Extracted records
================

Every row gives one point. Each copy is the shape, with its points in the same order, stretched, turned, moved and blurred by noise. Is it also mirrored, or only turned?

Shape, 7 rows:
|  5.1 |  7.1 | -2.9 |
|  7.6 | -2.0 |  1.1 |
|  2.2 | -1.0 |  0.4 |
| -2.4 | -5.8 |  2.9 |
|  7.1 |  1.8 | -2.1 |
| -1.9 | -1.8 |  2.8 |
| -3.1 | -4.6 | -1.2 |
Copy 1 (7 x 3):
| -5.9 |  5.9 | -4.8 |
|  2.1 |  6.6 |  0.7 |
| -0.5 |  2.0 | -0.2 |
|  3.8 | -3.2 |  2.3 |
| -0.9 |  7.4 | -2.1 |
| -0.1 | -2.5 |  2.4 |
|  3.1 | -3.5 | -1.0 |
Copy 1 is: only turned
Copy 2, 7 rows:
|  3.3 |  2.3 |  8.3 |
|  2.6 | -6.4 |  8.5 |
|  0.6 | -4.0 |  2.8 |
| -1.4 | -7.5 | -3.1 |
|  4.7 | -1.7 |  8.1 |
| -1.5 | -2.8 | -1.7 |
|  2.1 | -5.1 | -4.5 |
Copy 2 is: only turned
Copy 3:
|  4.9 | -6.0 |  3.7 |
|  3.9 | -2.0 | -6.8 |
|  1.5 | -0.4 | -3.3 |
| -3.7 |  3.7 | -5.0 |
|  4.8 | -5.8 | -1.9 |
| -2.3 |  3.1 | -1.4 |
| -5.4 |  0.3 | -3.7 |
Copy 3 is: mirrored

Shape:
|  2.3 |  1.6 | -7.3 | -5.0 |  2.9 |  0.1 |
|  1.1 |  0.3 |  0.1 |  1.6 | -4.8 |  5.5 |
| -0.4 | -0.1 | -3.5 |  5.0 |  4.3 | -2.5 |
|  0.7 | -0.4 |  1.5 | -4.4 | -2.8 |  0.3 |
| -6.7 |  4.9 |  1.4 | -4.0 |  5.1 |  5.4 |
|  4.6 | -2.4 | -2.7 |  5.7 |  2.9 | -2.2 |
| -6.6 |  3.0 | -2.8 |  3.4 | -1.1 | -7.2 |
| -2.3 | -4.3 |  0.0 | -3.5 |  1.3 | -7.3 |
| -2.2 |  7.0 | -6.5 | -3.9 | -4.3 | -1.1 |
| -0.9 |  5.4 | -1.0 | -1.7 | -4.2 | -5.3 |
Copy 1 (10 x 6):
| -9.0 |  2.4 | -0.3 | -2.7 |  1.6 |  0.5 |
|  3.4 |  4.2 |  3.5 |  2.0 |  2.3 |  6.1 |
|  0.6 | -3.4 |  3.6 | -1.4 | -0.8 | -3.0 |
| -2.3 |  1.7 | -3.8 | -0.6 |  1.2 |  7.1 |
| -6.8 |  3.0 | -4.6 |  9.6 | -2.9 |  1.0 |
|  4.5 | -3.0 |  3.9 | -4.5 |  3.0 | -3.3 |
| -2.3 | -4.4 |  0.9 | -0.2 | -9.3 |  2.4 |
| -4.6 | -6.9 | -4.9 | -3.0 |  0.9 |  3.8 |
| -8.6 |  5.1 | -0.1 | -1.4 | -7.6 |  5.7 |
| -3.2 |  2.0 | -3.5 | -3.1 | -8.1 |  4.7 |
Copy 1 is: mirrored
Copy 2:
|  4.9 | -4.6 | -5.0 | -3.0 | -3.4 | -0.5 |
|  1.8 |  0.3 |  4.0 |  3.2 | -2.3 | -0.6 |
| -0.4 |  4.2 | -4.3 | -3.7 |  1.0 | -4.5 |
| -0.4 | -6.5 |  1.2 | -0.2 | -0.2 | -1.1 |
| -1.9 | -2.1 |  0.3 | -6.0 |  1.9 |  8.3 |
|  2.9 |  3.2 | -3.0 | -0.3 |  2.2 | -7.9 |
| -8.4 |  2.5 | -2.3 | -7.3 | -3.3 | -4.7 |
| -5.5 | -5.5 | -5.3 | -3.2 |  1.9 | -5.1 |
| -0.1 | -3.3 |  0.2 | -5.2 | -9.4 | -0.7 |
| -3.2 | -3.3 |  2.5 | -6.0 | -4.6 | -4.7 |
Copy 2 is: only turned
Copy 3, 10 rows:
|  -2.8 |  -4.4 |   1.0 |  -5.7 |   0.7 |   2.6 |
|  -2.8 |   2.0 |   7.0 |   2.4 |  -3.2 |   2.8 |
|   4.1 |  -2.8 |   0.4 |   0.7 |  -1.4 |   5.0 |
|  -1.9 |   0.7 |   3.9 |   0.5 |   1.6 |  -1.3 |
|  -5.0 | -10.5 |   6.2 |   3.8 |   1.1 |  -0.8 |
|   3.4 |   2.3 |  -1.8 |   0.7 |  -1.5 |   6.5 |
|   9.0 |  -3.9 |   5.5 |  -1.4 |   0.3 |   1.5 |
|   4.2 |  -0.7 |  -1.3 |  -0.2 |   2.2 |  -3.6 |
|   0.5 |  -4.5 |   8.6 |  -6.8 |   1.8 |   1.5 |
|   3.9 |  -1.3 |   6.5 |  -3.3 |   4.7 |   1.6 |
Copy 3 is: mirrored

================

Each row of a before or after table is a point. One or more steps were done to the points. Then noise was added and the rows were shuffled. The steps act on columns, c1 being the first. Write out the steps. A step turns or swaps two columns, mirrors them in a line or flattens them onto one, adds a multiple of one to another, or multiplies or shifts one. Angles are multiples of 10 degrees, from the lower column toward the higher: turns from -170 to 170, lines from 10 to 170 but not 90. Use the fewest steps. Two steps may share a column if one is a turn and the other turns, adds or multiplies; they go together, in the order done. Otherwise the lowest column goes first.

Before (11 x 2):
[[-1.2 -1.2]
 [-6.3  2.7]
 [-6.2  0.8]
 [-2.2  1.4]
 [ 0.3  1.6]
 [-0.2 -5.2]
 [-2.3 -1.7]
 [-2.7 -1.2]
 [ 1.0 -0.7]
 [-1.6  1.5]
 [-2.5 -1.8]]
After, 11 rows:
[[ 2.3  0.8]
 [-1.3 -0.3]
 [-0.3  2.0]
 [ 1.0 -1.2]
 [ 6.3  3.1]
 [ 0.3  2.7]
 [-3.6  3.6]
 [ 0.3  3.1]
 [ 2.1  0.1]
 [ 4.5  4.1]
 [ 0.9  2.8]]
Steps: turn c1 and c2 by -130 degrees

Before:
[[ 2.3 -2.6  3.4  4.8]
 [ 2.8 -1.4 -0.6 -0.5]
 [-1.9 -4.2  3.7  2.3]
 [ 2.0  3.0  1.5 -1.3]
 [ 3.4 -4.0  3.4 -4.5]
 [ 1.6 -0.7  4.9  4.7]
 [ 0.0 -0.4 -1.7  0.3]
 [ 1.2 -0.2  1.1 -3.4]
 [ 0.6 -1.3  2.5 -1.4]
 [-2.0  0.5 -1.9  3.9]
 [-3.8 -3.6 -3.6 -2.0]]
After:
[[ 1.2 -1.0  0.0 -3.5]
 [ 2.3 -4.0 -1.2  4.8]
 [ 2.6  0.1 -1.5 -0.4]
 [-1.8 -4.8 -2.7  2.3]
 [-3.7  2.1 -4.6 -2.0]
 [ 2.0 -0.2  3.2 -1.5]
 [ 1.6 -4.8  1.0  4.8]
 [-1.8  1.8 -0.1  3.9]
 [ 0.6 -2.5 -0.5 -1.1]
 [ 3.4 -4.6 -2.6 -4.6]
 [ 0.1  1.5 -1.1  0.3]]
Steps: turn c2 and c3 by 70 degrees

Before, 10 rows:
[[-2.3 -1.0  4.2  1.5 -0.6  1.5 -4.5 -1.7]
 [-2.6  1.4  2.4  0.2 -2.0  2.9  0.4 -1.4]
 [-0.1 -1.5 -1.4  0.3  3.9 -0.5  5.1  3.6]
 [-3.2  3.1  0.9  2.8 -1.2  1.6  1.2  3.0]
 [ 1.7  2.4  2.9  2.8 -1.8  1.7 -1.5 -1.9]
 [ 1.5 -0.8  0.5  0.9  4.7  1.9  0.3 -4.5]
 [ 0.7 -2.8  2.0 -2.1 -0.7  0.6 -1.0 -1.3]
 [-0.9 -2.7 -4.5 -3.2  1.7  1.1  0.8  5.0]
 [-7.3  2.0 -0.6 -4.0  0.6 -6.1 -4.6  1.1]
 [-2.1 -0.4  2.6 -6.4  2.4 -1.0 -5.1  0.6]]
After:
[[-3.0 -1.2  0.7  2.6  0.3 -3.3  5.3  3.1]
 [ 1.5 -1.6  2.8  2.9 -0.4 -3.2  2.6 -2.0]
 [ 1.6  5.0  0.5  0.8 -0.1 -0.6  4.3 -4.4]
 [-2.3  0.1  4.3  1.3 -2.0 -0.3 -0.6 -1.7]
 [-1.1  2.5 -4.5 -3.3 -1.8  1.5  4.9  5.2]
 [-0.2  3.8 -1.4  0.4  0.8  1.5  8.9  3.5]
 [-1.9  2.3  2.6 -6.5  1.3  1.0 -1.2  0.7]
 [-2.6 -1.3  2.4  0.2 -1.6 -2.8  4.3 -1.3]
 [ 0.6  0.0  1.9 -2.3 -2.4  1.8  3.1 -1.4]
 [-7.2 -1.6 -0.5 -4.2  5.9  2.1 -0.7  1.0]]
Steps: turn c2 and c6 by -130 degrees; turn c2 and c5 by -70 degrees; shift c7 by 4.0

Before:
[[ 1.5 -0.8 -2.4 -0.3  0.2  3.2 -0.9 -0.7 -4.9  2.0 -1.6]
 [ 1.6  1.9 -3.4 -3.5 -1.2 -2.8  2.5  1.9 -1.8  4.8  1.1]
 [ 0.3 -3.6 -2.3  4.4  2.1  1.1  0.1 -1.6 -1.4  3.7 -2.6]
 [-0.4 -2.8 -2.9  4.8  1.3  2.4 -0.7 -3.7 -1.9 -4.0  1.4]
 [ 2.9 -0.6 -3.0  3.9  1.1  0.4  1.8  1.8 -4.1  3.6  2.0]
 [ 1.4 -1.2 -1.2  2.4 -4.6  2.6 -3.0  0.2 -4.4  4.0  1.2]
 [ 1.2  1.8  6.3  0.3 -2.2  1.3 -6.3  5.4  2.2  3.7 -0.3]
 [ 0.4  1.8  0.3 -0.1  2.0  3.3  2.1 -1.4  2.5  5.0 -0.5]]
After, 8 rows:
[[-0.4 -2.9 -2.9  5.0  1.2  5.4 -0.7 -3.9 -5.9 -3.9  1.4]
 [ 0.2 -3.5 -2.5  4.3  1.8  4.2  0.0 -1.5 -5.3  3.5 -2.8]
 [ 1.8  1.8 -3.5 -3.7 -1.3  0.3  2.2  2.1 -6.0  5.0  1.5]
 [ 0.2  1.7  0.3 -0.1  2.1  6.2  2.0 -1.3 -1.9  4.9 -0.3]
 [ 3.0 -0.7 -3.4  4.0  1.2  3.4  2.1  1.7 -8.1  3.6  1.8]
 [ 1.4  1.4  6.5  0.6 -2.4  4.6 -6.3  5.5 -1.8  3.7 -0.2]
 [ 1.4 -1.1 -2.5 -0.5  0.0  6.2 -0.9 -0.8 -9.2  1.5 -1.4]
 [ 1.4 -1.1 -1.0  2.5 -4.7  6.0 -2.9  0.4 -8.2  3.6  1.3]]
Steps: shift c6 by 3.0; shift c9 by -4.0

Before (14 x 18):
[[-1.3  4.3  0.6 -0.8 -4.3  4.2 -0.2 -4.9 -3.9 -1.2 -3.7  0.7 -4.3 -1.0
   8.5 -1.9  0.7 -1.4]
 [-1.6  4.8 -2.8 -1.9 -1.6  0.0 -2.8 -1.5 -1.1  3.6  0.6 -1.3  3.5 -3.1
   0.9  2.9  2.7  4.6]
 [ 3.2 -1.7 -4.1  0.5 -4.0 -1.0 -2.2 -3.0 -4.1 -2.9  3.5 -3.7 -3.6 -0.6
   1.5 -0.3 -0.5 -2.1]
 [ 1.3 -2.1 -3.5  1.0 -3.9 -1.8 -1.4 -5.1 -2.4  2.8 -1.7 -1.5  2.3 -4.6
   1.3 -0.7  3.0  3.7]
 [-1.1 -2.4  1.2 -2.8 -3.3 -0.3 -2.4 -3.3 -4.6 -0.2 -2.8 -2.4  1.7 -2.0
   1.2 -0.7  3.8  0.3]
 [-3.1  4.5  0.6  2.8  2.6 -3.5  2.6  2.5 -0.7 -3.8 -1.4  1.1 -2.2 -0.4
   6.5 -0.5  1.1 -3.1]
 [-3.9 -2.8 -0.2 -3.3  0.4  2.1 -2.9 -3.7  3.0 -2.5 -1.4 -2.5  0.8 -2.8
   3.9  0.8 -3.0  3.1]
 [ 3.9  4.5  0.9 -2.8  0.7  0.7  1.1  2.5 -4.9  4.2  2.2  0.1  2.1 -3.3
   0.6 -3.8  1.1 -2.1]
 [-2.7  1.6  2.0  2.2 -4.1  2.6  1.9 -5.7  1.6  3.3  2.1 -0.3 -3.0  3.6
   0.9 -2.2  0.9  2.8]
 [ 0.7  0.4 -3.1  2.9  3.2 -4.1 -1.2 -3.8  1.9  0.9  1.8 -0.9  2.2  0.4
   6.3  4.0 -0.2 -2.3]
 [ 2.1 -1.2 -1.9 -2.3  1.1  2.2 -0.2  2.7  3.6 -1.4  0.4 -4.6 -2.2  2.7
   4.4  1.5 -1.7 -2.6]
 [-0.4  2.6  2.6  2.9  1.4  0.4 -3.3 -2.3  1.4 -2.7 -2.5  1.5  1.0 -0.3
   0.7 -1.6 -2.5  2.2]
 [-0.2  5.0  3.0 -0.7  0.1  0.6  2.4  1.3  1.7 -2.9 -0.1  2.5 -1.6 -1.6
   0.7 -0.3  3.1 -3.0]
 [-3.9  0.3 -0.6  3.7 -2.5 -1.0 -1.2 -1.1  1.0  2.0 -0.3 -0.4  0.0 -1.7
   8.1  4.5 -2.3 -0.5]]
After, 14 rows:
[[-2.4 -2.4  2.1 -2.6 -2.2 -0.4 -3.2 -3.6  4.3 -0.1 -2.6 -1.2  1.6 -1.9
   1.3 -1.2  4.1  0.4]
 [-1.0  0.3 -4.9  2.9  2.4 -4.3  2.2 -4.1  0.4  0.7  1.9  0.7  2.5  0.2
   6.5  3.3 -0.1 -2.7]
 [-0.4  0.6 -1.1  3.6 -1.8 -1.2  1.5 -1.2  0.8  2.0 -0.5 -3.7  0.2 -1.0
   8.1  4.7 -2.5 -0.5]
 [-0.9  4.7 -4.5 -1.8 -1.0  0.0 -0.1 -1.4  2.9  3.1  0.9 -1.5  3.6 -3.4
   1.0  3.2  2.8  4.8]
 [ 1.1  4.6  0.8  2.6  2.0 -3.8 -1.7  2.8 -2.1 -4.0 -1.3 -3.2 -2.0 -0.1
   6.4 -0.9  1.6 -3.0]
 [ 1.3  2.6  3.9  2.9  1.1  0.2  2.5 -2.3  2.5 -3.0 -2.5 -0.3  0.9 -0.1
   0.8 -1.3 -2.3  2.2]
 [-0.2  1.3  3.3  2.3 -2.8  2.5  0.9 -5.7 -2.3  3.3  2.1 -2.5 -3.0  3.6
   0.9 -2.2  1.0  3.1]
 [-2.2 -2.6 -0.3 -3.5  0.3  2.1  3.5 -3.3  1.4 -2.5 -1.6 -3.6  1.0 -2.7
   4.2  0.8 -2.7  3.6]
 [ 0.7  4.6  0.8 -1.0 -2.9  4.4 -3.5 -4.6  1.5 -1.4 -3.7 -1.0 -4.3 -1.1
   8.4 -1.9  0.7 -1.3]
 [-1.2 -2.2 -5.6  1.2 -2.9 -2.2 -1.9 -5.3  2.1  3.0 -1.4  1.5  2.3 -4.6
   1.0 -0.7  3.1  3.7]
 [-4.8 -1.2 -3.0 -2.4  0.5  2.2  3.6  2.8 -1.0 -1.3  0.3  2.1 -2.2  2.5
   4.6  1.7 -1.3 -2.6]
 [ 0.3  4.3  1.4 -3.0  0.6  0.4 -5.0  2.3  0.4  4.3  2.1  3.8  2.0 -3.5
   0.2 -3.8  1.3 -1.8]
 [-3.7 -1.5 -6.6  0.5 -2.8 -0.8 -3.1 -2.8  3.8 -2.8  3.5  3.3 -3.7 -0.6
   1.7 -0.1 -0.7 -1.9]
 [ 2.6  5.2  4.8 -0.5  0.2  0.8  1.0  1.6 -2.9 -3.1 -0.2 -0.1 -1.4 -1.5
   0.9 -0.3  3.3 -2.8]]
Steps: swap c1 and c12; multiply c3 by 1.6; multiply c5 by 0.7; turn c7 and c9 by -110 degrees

================

## Work item
If a line above holds the string "mirrored", copy it out.

## Answer space
Every row gives one point. Each copy is the shape, with its points in the same order, stretched, turned, moved and blurred by noise. Is it also mirrored, or only turned?
Copy 3 is: mirrored
Copy 1 is: mirrored
Copy 3 is: mirrored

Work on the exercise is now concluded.